Exercise goal:
The entries below should be transcribed in their entirety, exactly as written.

Given entries:
* * * * * * * * *

Below are the code and all the weights of a small trained network. Each question names an input and a class and asks about switching units off, where a switched-off unit gives its printed mean instead of its output.

import numpy as np


def w(rows, s, z=0):
    codes = np.array(rows[::2]) - 128.0
    scale = np.full(codes.shape[1], s)
    scale[-1] = z or s
    return codes * scale


def norm(h):
    return h / np.sqrt((h * h).mean(-1, keepdims=True) + 1e-5)


def f(y):
    return y / 2 * (1 + np.tanh(0.7978845608 * (y + 0.044715 * y**3)))


def log_softmax(a):
    a = a - a.max(-1, keepdims=True)
    return a - np.log(np.exp(a).sum(-1, keepdims=True))


def net(x, mask):
    res = np.array(x, float).reshape(1, 7) / 4 @ E
    u = 0
    for l in range(3):
        y = f(norm(res) @ A[l][:, :-1].T + A[l][:, -1])
        res = res + np.where(mask[u : u + 5], y, B[l][:, -1]) @ B[l][:, :-1]
        u += 5
    return log_softmax(norm(res)[-1] @ U[:, :-1].T + U[:, -1])


A, B = {}, {}
E = w([
[200,191,156,111,87,93],'x0',
[185,125,188,185,172,180],'x1',
[109,76,188,194,64,108],'x2',
[63,166,151,143,243,3],'x3',
[144,111,132,114,123,110],'x4',
[137,120,132,118,126,117],'x5',
[140,106,137,105,120,110],'x6',
],0.0051)
A[0] = w([
[91,175,115,76,56,88,136],'0.n0',
[147,107,132,150,180,80,254],'0.n1',
[199,141,66,108,163,111,50],'0.n2',
[207,105,157,166,190,158,113],'0.n3',
[150,194,254,114,119,144,127],'0.n4',
],0.0094,0.0016)
B[0] = w([
[208,154,49,227,132,152,253],'0.n0',
[173,131,87,70,79,190,225],'0.n1',
[67,255,177,94,174,159,191],'0.n2',
[134,90,50,101,119,73,243],'0.n3',
[195,173,113,172,136,119,231],'0.n4',
],0.0075,0.0029)
A[1] = w([
[111,80,37,143,125,105,15],'1.n0',
[92,159,151,158,197,2,119],'1.n1',
[110,127,96,236,147,133,75],'1.n2',
[140,72,191,180,74,76,3],'1.n3',
[120,123,159,231,69,35,204],'1.n4',
],0.0095,0.00045)
B[1] = w([
[192,55,167,205,190,111,250],'1.n0',
[153,91,248,70,94,81,212],'1.n1',
[182,139,1,15,162,119,211],'1.n2',
[24,224,112,146,124,40,219],'1.n3',
[135,244,109,104,80,207,254],'1.n4',
],0.0065,0.0037)
A[2] = w([
[66,114,116,93,136,145,201],'2.n0',
[1,41,90,159,181,116,110],'2.n1',
[165,90,65,158,53,100,233],'2.n2',
[81,113,141,141,129,142,5],'2.n3',
[223,140,60,208,140,55,122],'2.n4',
],0.0087,0.0013)
B[2] = w([
[230,253,102,94,84,138,139],'2.n0',
[155,226,141,237,168,114,184],'2.n1',
[63,80,131,57,111,153,213],'2.n2',
[133,193,83,209,201,72,115],'2.n3',
[145,41,68,154,218,18,253],'2.n4',
],0.0063,0.0064)
U = w([
[165,85,82,132,148,101,117],'0',
[71,254,140,93,92,188,150],'1',
[189,164,132,218,152,157,176],'2',
[143,144,110,100,134,139,172],'3',
[113,97,219,38,66,174,217],'4',
[126,149,94,97,134,139,59],'5',
[151,133,114,126,141,143,3],'6',
],0.0089,0.0024)

Each question gives the input, the list of numbers given to net, and the class t.
The units are the neurons (one row each of A and B). Each row of codes is followed by its name. A weight is (code - 128) times the scale printed after its matrix; where a second scale follows, it is the last column's (A, B and U).
mask holds one flag per neuron, layer by layer. A switched-off neuron (its flag False) gives its mean, the last column of its row in B, instead of its output. The means were averaged over made-up inputs and are rounded, as every weight is.
A unit's drop is (log p(t) with every unit on - log p(t) with that unit switched off) / (log p(t) with every unit on - log p(t) with every unit switched off).
The circuit of an input: a set's keep is (log p(t) with only the set's units on - log p(t) with every unit switched off) / (log p(t) with every unit on - log p(t) with every unit switched off). Starting from the 12 units with the biggest drops (on a tie, the unit counted first), units are removed one at a time, each time the one whose removal leaves the highest keep (on an exact tie, the one counted first), for as long as the keep stays at least 0.8.
circuit, biggest first: the units of the circuit, biggest drop first
most important unit: the unit with the biggest drop
k most important neurons: the k neurons with the biggest drops, biggest first
top k neurons in layer l: the k neurons of layer l with the biggest drops, biggest first
input [-4,-1,-4,0,3,-4,4], class 1: circuit, biggest first : (0.n2, 2.n4, 0.n3)
input [-6,0,1,7,-4,-6,6], class 4: 3 most important neurons : (1.n1, 0.n0, 2.n4)
input [1,2,8,0,2,5,3], class 1: most important unit : 1.n4
input [-6,3,-5,8,4,6,-4], class 4: 3 most important neurons : (1.n1, 0.n0, 2.n4)
input [-1,0,7,8,3,5,-4], class 4: 3 most important neurons : (1.n1, 0.n0, 2.n1)
input [4,1,0,-6,-4,-6,-3], class 4: circuit, biggest first : (0.n0, 2.n2, 2.n1, 1.n4)
input [4,6,1,-5,-1,5,-3], class 0: 2 most important neurons : (0.n3, 2.n4)
input [5,-3,7,3,-6,2,6], class 1: 2 most important neurons : (1.n4, 0.n3)
input [2,-3,-4,7,0,-6,-6], class 4: circuit, biggest first : (1.n1, 2.n4)
input [-6,3,-8,0,-5,-7,-7], class 1: circuit, biggest first : (0.n0, 2.n4)
input [-3,3,0,-6,-6,3,-3], class 4: 3 most important neurons : (0.n0, 2.n4, 2.n2)
input [7,6,7,5,2,-1,-5], class 1: top 3 neurons in layer 1 : (1.n4, 1.n0, 1.n3)
input [1,-5,7,-6,0,4,0], class 1: top 3 neurons in layer 0 : (0.n3, 0.n1, 0.n4)
input [7,-3,-8,1,7,0,6], class 1: circuit, biggest first : (0.n2)
input [4,-3,5,-5,1,-1,-1], class 1: 4 most important neurons : (1.n4, 0.n3, 0.n1, 1.n0)
input [-6,0,-2,7,6,-5,-4], class 4: 2 most important neurons : (1.n1, 0.n0)
input [-7,0,0,-2,0,-5,3], class 2: 2 most important neurons : (0.n0, 2.n1)
input [0,6,4,2,-3,5,-3], class 0: 3 most important neurons : (0.n3, 2.n4, 0.n1)
input [2,-3,6,3,3,-4,-2], class 1: top 2 neurons in layer 1 : (1.n4, 1.n3)
input [7,1,2,8,0,5,6], class 4: circuit, biggest first : (1.n1)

* * * * * * * * *

Solution for this problem:
Below are the code and all the weights of a small trained network. Each question names an input and a class and asks about switching units off, where a switched-off unit gives its printed mean instead of its output.

import numpy as np


def w(rows, s, z=0):
    codes = np.array(rows[::2]) - 128.0
    scale = np.full(codes.shape[1], s)
    scale[-1] = z or s
    return codes * scale


def norm(h):
    return h / np.sqrt((h * h).mean(-1, keepdims=True) + 1e-5)


def f(y):
    return y / 2 * (1 + np.tanh(0.7978845608 * (y + 0.044715 * y**3)))


def log_softmax(a):
    a = a - a.max(-1, keepdims=True)
    return a - np.log(np.exp(a).sum(-1, keepdims=True))


def net(x, mask):
    res = np.array(x, float).reshape(1, 7) / 4 @ E
    u = 0
    for l in range(3):
        y = f(norm(res) @ A[l][:, :-1].T + A[l][:, -1])
        res = res + np.where(mask[u : u + 5], y, B[l][:, -1]) @ B[l][:, :-1]
        u += 5
    return log_softmax(norm(res)[-1] @ U[:, :-1].T + U[:, -1])


A, B = {}, {}
E = w([
[200,191,156,111,87,93],'x0',
[185,125,188,185,172,180],'x1',
[109,76,188,194,64,108],'x2',
[63,166,151,143,243,3],'x3',
[144,111,132,114,123,110],'x4',
[137,120,132,118,126,117],'x5',
[140,106,137,105,120,110],'x6',
],0.0051)
A[0] = w([
[91,175,115,76,56,88,136],'0.n0',
[147,107,132,150,180,80,254],'0.n1',
[199,141,66,108,163,111,50],'0.n2',
[207,105,157,166,190,158,113],'0.n3',
[150,194,254,114,119,144,127],'0.n4',
],0.0094,0.0016)
B[0] = w([
[208,154,49,227,132,152,253],'0.n0',
[173,131,87,70,79,190,225],'0.n1',
[67,255,177,94,174,159,191],'0.n2',
[134,90,50,101,119,73,243],'0.n3',
[195,173,113,172,136,119,231],'0.n4',
],0.0075,0.0029)
A[1] = w([
[111,80,37,143,125,105,15],'1.n0',
[92,159,151,158,197,2,119],'1.n1',
[110,127,96,236,147,133,75],'1.n2',
[140,72,191,180,74,76,3],'1.n3',
[120,123,159,231,69,35,204],'1.n4',
],0.0095,0.00045)
B[1] = w([
[192,55,167,205,190,111,250],'1.n0',
[153,91,248,70,94,81,212],'1.n1',
[182,139,1,15,162,119,211],'1.n2',
[24,224,112,146,124,40,219],'1.n3',
[135,244,109,104,80,207,254],'1.n4',
],0.0065,0.0037)
A[2] = w([
[66,114,116,93,136,145,201],'2.n0',
[1,41,90,159,181,116,110],'2.n1',
[165,90,65,158,53,100,233],'2.n2',
[81,113,141,141,129,142,5],'2.n3',
[223,140,60,208,140,55,122],'2.n4',
],0.0087,0.0013)
B[2] = w([
[230,253,102,94,84,138,139],'2.n0',
[155,226,141,237,168,114,184],'2.n1',
[63,80,131,57,111,153,213],'2.n2',
[133,193,83,209,201,72,115],'2.n3',
[145,41,68,154,218,18,253],'2.n4',
],0.0063,0.0064)
U = w([
[165,85,82,132,148,101,117],'0',
[71,254,140,93,92,188,150],'1',
[189,164,132,218,152,157,176],'2',
[143,144,110,100,134,139,172],'3',
[113,97,219,38,66,174,217],'4',
[126,149,94,97,134,139,59],'5',
[151,133,114,126,141,143,3],'6',
],0.0089,0.0024)

Each question gives the input, the list of numbers given to net, and the class t.
The units are the neurons (one row each of A and B). Each row of codes is followed by its name. A weight is (code - 128) times the scale printed after its matrix; where a second scale follows, it is the last column's (A, B and U).
mask holds one flag per neuron, layer by layer. A switched-off neuron (its flag False) gives its mean, the last column of its row in B, instead of its output. The means were averaged over made-up inputs and are rounded, as every weight is.
A unit's drop is (log p(t) with every unit on - log p(t) with that unit switched off) / (log p(t) with every unit on - log p(t) with every unit switched off).
The circuit of an input: a set's keep is (log p(t) with only the set's units on - log p(t) with every unit switched off) / (log p(t) with every unit on - log p(t) with every unit switched off). Starting from the 12 units with the biggest drops (on a tie, the unit counted first), units are removed one at a time, each time the one whose removal leaves the highest keep (on an exact tie, the one counted first), for as long as the keep stays at least 0.8.
circuit, biggest first: the units of the circuit, biggest drop first
most important unit: the unit with the biggest drop
k most important neurons: the k neurons with the biggest drops, biggest first
top k neurons in layer l: the k neurons of layer l with the biggest drops, biggest first
input [-4,-1,-4,0,3,-4,4], class 1: circuit, biggest first : (0.n2, 2.n4, 0.n3)
input [-6,0,1,7,-4,-6,6], class 4: 3 most important neurons : (1.n1, 0.n0, 2.n4)
input [1,2,8,0,2,5,3], class 1: most important unit : 1.n4
input [-6,3,-5,8,4,6,-4], class 4: 3 most important neurons : (1.n1, 0.n0, 2.n4)
input [-1,0,7,8,3,5,-4], class 4: 3 most important neurons : (1.n1, 0.n0, 2.n1)
input [4,1,0,-6,-4,-6,-3], class 4: circuit, biggest first : (0.n0, 2.n2, 2.n1, 1.n4)
input [4,6,1,-5,-1,5,-3], class 0: 2 most important neurons : (0.n3, 2.n4)
input [5,-3,7,3,-6,2,6], class 1: 2 most important neurons : (1.n4, 0.n3)
input [2,-3,-4,7,0,-6,-6], class 4: circuit, biggest first : (1.n1, 2.n4)
input [-6,3,-8,0,-5,-7,-7], class 1: circuit, biggest first : (0.n0, 2.n4)
input [-3,3,0,-6,-6,3,-3], class 4: 3 most important neurons : (0.n0, 2.n4, 2.n2)
input [7,6,7,5,2,-1,-5], class 1: top 3 neurons in layer 1 : (1.n4, 1.n0, 1.n3)
input [1,-5,7,-6,0,4,0], class 1: top 3 neurons in layer 0 : (0.n3, 0.n1, 0.n4)
input [7,-3,-8,1,7,0,6], class 1: circuit, biggest first : (0.n2)
input [4,-3,5,-5,1,-1,-1], class 1: 4 most important neurons : (1.n4, 0.n3, 0.n1, 1.n0)
input [-6,0,-2,7,6,-5,-4], class 4: 2 most important neurons : (1.n1, 0.n0)
input [-7,0,0,-2,0,-5,3], class 2: 2 most important neurons : (0.n0, 2.n1)
input [0,6,4,2,-3,5,-3], class 0: 3 most important neurons : (0.n3, 2.n4, 0.n1)
input [2,-3,6,3,3,-4,-2], class 1: top 2 neurons in layer 1 : (1.n4, 1.n3)
input [7,1,2,8,0,5,6], class 4: circuit, biggest first : (1.n1)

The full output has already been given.